§ ACTIVITY: Below are the records; output them exactly from the first line through the line with "sazis: [ 1.99", stopping there.

(Items listed in a dataset)
────────

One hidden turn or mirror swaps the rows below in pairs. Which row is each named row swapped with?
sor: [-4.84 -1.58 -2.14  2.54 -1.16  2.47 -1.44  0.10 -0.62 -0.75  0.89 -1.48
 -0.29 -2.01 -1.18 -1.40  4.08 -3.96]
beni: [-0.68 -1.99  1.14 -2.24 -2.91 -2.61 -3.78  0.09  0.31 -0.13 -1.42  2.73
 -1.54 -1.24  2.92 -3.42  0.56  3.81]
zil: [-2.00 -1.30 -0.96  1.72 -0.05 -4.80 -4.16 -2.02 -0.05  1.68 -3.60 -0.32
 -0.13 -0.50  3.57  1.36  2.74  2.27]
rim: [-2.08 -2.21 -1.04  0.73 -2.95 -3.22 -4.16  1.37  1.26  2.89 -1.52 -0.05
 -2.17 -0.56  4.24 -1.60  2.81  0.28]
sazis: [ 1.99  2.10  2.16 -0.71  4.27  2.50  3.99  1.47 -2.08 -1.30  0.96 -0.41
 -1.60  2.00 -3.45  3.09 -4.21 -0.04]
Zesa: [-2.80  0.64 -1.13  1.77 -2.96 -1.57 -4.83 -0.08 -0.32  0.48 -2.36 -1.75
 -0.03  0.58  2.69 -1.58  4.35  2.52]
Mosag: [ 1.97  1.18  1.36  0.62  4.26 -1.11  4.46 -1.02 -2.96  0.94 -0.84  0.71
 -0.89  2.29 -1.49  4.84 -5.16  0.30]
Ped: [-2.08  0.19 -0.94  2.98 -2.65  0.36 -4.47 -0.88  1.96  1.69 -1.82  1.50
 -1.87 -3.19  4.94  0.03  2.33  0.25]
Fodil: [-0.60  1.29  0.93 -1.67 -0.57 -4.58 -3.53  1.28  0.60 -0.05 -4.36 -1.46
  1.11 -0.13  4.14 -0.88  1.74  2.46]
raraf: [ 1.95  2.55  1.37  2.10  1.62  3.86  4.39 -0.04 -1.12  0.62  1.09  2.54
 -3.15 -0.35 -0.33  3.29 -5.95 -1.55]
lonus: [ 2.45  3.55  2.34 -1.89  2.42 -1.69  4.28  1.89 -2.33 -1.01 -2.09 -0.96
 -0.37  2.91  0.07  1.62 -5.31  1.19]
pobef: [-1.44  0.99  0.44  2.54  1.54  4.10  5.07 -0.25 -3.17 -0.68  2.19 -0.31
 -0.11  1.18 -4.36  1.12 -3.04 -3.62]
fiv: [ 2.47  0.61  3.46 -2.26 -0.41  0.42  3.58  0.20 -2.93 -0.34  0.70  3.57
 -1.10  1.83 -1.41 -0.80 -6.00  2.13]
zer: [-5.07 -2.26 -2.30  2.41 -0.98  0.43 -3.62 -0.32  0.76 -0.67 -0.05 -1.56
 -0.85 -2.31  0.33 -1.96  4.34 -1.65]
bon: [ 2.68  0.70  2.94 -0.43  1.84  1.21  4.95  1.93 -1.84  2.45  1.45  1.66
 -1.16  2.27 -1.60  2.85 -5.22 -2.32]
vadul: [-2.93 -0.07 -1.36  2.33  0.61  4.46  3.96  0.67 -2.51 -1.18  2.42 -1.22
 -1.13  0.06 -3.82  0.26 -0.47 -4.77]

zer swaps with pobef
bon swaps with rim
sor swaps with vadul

────────

§ RESPONSE BELOW:
One hidden turn or mirror swaps the rows below in pairs. Which row is each named row swapped with?
sor: [-4.84 -1.58 -2.14  2.54 -1.16  2.47 -1.44  0.10 -0.62 -0.75  0.89 -1.48
 -0.29 -2.01 -1.18 -1.40  4.08 -3.96]
beni: [-0.68 -1.99  1.14 -2.24 -2.91 -2.61 -3.78  0.09  0.31 -0.13 -1.42  2.73
 -1.54 -1.24  2.92 -3.42  0.56  3.81]
zil: [-2.00 -1.30 -0.96  1.72 -0.05 -4.80 -4.16 -2.02 -0.05  1.68 -3.60 -0.32
 -0.13 -0.50  3.57  1.36  2.74  2.27]
rim: [-2.08 -2.21 -1.04  0.73 -2.95 -3.22 -4.16  1.37  1.26  2.89 -1.52 -0.05
 -2.17 -0.56  4.24 -1.60  2.81  0.28]
sazis: [ 1.99  2.10  2.16 -0.71  4.27  2.50  3.99  1.47 -2.08 -1.30  0.96 -0.41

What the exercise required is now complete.